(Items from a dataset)
A small network was shown many inputs. Here are its activations along a few directions, one row for each input.
Each table varies a few parts of the input and shows all the possible inputs, shuffled.
A made-up example of a description, with smaller parts first: one of 2 separate values, together with either a single point or one of 9 places around a ring or (one of 6 places along a line, together with one of 8 places around a ring).
Shared parts are said once, and a part with two or three values counts as separate values.

Other details of the inputs shift rows strongly along two fixed directions, in all tables alike. That doesn't count.

Rows:
row 1: [  5   3   9   5  -2  -1  -3   1 -13  -5  -3]
row 2: [ -2 -12  -6   1 -13  -2  -3  -2  -5  -9  10]
row 3: [ -5 -13  -7   5 -10  -6   5  -6  -6 -10   2]
row 4: [  2   4   7   2 -16   1   7 -10  -5   2  -7]
row 5: [-19 -13  47 -23  39 -17 -89 -19  56  25  11]
row 6: [-11  -4  -5   8  -1  13   0  -5  -5   7  -3]
row 7: [  0  -3  -8   2   0   2  -7  -1 -14  -5  -6]
row 8: [ 1 -1 11 12 -2  1  0  7 -5  6 -8]
row 9: [  1 -10  12  10 -12  -5  15  -4  -4  -8   1]
row 10: [  5   0  11   6  -1   2   1   0 -12  -2  -7]
row 11: [  0   3   8   1 -18  -4   4  -3  -1   6 -10]
row 12: [ -2 -11  12   8 -14 -10  11   3   0  -3  -2]
row 13: [ -3   1 -11  -2 -15   1  -1 -10  -7   0  -6]
row 14: [ -2  -3  -8   9   1   6  -6   0 -11  -1  -3]
row 15: [  3  -2  -8  -2  -3   4 -14   2 -13  -4   2]
row 16: [-11  -1  -7   8  -2   9  -4  -3  -7   5   2]
row 17: [ -3  -8  -6   8   0   4  -2   5  -6   6 -12]
row 18: [  4  -6   9   5 -16  -4   3   0  -5 -10  13]
row 19: [ 8  2  8  8 -7 -1  4 -5 -9 -2 -9]
row 20: [  7   5   6   7  -8  -4   0  -3 -10  -5  -4]
row 21: [ 18  17  -7 -19  47  -9  35  13  23   6  12]
row 22: [ -6 -18  -5   5 -12  -7  10   1  -2  -3  -7]
row 23: [-36  -4  51 -22  32   8 -87  -5  77  -9  18]
row 24: [  8   5   8   1  -5   2 -10   4 -12  -4   5]
row 25: [  1   7   6   1 -17  -2   2  -8  -6   0  -2]
row 26: [ 15  10 -26 -29  38 -17  33  12  25   6   1]
row 27: [ 17  16 -28 -26  43  -6  26  16  18   2  20]
row 28: [-8  1 12 11 -5  5  1  4  0 12 -2]
row 29: [-16   4  -7   6 -16  22   9  16  12 -32 -10]
row 30: [  2  -1 -11   4  -7  -1  -4  -6 -10  -4  -8]
row 31: [-6  6  9 11 -3  6 -1 -1 -6  5  6]
row 32: [  5   0 -11   0  -9   2 -11  -3  -9  -3   1]
row 33: [ -8   0  -7   4  -4  12 -12   0  -5   6  10]
row 34: [ -4 -17  -5   6  -9  -2  10  -7  -5  -7  -3]
row 35: [-12  -5  -5   7  -4   8   0   2  -2  12  -6]
row 36: [  2  -5  -9   4  -5   2   0  -7  -9  -2 -12]
row 37: [ -4  -4  -9  -2 -17  -1   3  -5  -3   7 -14]
row 38: [ 6  5  7  9 -3  5 -8  5 -9  0  8]
row 39: [  1  -6  10   9 -13  -8  10  -3  -6 -11   5]
row 40: [  4   8   5  -3 -19   1  -5  -6  -5   1   5]
row 41: [-3  7  8  8 -6  9 -7  2 -5  5 13]
row 42: [ 15  10 -25 -31  48 -11  33  11  18   1   6]
row 43: [-6  3 11 12 -3  9  4 -2 -4  7  1]
row 44: [  3   4   8  13   0   3  -2   2 -10  -1   0]
row 45: [ 10   6   5   3 -11  -1  -7  -1  -9  -4   4]
row 46: [ -2  -8  -6   1  -2   0  -3   4  -9   2 -15]
row 47: [ 13  11 -24 -24  50  -6  33  11  22   5   9]
row 48: [  3  -1  11   5  -3  -3   0   7  -9   2 -11]
row 49: [ 12  14 -27 -35  33 -11  37   0  26   6   6]
row 50: [  0   2 -11  -6 -17   4  -8  -7  -6   1   2]
Each input here is: one of 2 separate values, together with either a single point or (one of 4 places along a line, together with either a single point or one of 5 places along a line).
The inputs of row 14 and row 44 match in every part but the choice among 2 separate values. If row 6 is changed in the same way as row 14 into row 44, which row does it become? -> row 43
The inputs of row 24 and row 15 match in every part but the choice among 2 separate values. If row 39 is changed in the same way as row 24 into row 15, which row does it become? -> row 3
Change only the choice among 2 separate values in row 47. List by row number the other rows that result. -> row 21
Change only the place on the line of 5 in row 33. List by row number the other rows that result. -> row 15, row 27, row 32, row 50

Rows:
row 51: [ 28  18 -28   1  -6  -6  79  20 -23 -13  -3]
row 52: [ 2  1  8 -8 15 -7  0  0 13  6  3]
row 53: [ -1  -3  11  12 -22   2  -7  -5 -15  -2  -3]
row 54: [  5  -1  -9 -14  20 -11  -7  -6   6  15   3]
row 55: [-1  5  5 -6 17 -1 -3  4 14  4  4]
row 56: [ 2  8  4 -9 14 -1 -4  2 13  0 10]
row 57: [ -7 -12 -11   8 -17   7 -13  -9 -17   1 -12]
row 58: [ -7  -7   4  12 -22   7  -8  -2  -9 -10  -6]
row 59: [-5  0  1 -9 13 -2 -1  2 18  0  1]
row 60: [ -3  -6  12  15 -19   3  -6  -4 -14   0  -6]
row 61: [-5 -1  0 -9 12 -2 -1  2 18 -1  5]
row 62: [-1  5  4 -6 17 -1 -3  3 13  3  8]
row 63: [ -7  -5   4  11 -24   8  -8  -3  -9  -9  -5]
row 64: [  2   1 -12 -14  21  -3  -9  -2   5  12   4]
row 65: [ -3  -2   8  15 -18   8  -9  -1 -14  -6  -4]
What do these inputs look like to the network? -> one of 3 separate values, together with either a single point or one of 4 places along a line
The inputs of row 64 and row 57 match in every part but the choice among 3 separate values. If row 62 is changed in the same way as row 64 into row 57, which row does it become? -> row 61
List by row number the other rows that have the choice among 3 separate values in common with row 53. -> row 51, row 52, row 54, row 60
Change only the choice among 3 separate values in row 55. List by row number the other rows that result. -> row 52, row 59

* What you are asked to do:
An exact copy of the lines above, from the one containing "The inputs of row 14" down to the one containing "Change only the choice among 2" and including both, is the whole answer; retype it and nothing else.

* Answer to this problem:
The inputs of row 14 and row 44 match in every part but the choice among 2 separate values. If row 6 is changed in the same way as row 14 into row 44, which row does it become? -> row 43
The inputs of row 24 and row 15 match in every part but the choice among 2 separate values. If row 39 is changed in the same way as row 24 into row 15, which row does it become? -> row 3
Change only the choice among 2 separate values in row 47. List by row number the other rows that result. -> row 21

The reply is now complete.